* [Task objective]: If a line in the records below contains "List", copy that line.

•••••

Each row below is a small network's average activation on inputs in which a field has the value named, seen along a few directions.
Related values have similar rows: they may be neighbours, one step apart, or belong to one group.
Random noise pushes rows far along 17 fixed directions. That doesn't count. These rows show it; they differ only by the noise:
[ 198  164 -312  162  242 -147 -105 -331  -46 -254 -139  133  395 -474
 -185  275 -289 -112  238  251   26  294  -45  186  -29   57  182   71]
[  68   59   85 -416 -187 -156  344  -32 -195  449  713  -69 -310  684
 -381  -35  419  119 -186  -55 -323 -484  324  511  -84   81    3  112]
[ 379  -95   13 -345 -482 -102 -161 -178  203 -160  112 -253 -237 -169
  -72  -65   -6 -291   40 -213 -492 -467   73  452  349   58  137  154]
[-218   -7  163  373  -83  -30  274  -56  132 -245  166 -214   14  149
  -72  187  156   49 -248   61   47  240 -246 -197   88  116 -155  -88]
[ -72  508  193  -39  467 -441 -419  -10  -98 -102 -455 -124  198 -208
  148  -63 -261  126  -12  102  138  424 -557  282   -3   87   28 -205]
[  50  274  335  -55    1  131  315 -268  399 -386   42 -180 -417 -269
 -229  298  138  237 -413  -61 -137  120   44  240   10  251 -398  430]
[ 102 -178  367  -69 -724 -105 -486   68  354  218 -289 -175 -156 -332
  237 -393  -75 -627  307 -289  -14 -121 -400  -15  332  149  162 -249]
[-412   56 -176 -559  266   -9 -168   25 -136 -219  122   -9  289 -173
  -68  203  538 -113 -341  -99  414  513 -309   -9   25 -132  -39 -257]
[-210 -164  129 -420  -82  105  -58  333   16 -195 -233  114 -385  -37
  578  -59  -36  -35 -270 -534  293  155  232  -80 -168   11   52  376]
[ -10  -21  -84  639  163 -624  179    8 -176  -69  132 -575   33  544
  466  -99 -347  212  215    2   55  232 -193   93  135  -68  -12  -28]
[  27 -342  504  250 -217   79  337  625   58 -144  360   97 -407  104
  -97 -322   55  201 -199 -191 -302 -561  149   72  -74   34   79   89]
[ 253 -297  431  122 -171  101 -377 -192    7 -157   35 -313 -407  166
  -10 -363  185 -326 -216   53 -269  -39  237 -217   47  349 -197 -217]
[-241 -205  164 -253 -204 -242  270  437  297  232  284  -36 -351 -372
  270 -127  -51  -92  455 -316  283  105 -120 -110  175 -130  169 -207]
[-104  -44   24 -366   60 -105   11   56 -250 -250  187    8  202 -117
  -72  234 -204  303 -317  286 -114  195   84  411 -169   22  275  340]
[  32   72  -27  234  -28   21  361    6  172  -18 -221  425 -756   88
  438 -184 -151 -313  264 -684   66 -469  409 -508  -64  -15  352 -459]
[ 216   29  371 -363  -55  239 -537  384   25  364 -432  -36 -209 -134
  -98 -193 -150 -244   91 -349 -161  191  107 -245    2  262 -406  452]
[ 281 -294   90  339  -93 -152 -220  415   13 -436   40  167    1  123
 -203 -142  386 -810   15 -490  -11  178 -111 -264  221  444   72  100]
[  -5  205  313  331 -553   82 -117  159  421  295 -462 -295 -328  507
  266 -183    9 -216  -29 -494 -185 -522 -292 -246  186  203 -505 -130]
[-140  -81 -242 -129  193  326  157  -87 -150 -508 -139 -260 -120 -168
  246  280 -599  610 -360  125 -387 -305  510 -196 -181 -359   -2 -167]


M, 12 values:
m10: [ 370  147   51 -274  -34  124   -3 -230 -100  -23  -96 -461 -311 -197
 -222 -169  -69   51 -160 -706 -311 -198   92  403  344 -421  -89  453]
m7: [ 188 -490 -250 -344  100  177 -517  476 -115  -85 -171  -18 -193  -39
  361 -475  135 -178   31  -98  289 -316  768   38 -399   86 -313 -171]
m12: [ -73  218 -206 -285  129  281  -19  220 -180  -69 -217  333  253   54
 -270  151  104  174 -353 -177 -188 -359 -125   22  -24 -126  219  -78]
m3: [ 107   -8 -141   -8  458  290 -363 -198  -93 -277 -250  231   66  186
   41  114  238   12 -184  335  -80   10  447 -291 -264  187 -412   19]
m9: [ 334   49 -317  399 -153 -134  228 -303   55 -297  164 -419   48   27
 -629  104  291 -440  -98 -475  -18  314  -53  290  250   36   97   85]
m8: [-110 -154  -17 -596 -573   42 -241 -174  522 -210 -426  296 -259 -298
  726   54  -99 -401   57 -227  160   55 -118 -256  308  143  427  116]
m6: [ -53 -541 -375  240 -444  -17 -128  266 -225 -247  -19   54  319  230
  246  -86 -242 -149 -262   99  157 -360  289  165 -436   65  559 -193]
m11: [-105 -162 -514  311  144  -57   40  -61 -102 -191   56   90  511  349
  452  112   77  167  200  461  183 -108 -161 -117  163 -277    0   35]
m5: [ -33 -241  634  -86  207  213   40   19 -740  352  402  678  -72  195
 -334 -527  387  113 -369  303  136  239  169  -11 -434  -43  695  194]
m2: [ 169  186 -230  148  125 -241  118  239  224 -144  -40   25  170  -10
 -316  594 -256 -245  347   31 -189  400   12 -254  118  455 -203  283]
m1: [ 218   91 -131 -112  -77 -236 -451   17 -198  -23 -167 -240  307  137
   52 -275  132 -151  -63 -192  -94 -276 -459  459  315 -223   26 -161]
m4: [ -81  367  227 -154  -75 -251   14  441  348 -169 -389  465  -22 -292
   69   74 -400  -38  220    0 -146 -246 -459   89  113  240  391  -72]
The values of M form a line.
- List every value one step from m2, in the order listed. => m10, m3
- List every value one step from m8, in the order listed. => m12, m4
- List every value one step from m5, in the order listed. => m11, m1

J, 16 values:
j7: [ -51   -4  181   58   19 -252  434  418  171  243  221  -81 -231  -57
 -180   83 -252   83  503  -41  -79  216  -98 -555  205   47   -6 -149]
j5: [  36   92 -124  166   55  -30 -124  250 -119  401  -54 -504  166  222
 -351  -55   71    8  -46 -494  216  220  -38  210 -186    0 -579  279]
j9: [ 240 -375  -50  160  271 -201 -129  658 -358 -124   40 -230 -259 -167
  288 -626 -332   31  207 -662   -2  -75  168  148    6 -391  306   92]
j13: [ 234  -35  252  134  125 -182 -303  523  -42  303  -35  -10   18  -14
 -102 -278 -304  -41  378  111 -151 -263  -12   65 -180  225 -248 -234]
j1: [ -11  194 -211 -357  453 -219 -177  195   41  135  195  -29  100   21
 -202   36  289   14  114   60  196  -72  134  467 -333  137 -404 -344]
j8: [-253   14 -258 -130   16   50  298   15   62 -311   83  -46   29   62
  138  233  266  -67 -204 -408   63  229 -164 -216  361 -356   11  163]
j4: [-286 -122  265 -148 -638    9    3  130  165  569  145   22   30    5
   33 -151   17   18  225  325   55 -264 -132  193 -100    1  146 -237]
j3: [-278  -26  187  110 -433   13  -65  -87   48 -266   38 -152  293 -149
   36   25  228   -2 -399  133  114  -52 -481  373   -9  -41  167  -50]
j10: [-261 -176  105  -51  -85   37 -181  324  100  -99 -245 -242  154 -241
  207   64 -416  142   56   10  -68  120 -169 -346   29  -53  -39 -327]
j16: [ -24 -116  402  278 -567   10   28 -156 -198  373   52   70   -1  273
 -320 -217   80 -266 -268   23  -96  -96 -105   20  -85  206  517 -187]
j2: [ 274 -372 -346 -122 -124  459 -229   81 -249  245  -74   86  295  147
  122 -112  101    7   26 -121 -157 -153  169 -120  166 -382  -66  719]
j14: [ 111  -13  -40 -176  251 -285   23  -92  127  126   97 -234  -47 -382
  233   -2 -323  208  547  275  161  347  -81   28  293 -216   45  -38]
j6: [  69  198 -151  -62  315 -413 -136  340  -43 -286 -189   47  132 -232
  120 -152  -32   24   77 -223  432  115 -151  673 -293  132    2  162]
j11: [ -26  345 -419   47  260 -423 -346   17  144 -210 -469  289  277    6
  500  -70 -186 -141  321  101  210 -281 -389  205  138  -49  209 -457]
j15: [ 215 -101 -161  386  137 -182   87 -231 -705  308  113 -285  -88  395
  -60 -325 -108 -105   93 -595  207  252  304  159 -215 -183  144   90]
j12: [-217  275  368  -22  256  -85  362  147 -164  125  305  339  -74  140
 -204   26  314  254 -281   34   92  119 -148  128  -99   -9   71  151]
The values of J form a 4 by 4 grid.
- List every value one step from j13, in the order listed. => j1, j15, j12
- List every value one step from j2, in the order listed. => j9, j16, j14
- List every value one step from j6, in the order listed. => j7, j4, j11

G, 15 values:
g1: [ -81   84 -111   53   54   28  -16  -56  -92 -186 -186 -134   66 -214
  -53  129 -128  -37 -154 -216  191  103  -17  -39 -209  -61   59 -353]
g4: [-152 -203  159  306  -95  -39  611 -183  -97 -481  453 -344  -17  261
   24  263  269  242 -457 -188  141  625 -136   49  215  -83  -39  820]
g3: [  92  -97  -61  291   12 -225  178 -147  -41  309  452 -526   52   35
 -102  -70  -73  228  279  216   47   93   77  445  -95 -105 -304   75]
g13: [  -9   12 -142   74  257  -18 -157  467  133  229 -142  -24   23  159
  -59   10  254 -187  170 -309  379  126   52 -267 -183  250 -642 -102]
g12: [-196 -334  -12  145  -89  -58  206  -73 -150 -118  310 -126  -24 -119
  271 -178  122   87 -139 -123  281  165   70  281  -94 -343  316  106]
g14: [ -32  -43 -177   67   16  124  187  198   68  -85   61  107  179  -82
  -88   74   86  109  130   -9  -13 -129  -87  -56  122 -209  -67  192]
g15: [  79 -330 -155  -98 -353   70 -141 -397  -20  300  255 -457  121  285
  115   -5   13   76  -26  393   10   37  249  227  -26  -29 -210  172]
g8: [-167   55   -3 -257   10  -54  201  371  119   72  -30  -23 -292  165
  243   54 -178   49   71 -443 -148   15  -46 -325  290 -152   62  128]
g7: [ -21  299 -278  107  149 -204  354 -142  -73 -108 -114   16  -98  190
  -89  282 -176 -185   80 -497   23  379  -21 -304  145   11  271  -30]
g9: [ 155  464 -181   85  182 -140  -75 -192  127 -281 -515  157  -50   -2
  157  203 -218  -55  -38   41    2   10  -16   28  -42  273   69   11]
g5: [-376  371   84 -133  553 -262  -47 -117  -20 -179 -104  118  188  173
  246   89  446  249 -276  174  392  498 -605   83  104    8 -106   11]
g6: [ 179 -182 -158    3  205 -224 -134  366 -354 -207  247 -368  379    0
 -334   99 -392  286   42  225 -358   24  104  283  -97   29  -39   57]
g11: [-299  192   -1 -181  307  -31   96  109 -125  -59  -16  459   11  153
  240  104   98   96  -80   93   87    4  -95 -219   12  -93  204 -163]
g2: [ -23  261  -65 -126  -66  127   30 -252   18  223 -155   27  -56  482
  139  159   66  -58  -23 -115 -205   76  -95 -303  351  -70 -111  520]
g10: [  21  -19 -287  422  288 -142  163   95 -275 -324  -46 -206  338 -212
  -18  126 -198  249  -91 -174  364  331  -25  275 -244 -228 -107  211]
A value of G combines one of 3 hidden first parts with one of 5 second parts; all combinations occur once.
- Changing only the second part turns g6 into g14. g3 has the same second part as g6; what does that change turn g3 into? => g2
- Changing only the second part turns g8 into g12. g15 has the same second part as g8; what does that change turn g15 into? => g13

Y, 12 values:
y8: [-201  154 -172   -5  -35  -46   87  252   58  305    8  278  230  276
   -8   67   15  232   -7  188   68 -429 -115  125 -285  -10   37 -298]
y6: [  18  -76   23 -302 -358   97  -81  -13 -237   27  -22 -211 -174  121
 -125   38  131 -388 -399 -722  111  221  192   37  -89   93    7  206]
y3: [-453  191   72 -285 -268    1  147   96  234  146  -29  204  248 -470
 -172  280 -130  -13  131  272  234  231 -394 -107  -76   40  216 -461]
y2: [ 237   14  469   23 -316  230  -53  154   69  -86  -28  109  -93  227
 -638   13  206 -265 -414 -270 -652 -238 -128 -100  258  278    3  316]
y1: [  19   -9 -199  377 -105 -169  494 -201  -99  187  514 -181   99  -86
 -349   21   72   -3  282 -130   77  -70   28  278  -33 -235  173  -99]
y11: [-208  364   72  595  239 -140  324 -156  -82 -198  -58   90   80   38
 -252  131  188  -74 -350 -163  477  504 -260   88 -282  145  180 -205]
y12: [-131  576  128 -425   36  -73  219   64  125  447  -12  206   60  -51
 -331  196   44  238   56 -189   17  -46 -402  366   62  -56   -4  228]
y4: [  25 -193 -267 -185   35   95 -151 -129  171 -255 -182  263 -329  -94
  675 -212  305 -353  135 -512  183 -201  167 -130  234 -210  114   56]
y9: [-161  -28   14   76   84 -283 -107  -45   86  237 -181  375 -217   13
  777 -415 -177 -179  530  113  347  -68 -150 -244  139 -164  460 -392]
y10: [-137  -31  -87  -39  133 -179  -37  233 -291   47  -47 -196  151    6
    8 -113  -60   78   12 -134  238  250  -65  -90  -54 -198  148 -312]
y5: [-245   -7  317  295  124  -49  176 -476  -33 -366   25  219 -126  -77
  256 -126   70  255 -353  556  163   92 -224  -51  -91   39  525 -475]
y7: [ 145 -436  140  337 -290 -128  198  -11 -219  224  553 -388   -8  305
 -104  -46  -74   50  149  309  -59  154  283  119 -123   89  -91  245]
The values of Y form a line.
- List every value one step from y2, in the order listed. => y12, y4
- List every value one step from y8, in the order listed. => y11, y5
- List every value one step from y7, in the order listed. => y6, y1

•••••

* [Response area]:
- List every value one step from m2, in the order listed. => m10, m3
- List every value one step from m8, in the order listed. => m12, m4
- List every value one step from m5, in the order listed. => m11, m1
- List every value one step from j13, in the order listed. => j1, j15, j12
- List every value one step from j2, in the order listed. => j9, j16, j14
- List every value one step from j6, in the order listed. => j7, j4, j11
- List every value one step from y2, in the order listed. => y12, y4
- List every value one step from y8, in the order listed. => y11, y5
- List every value one step from y7, in the order listed. => y6, y1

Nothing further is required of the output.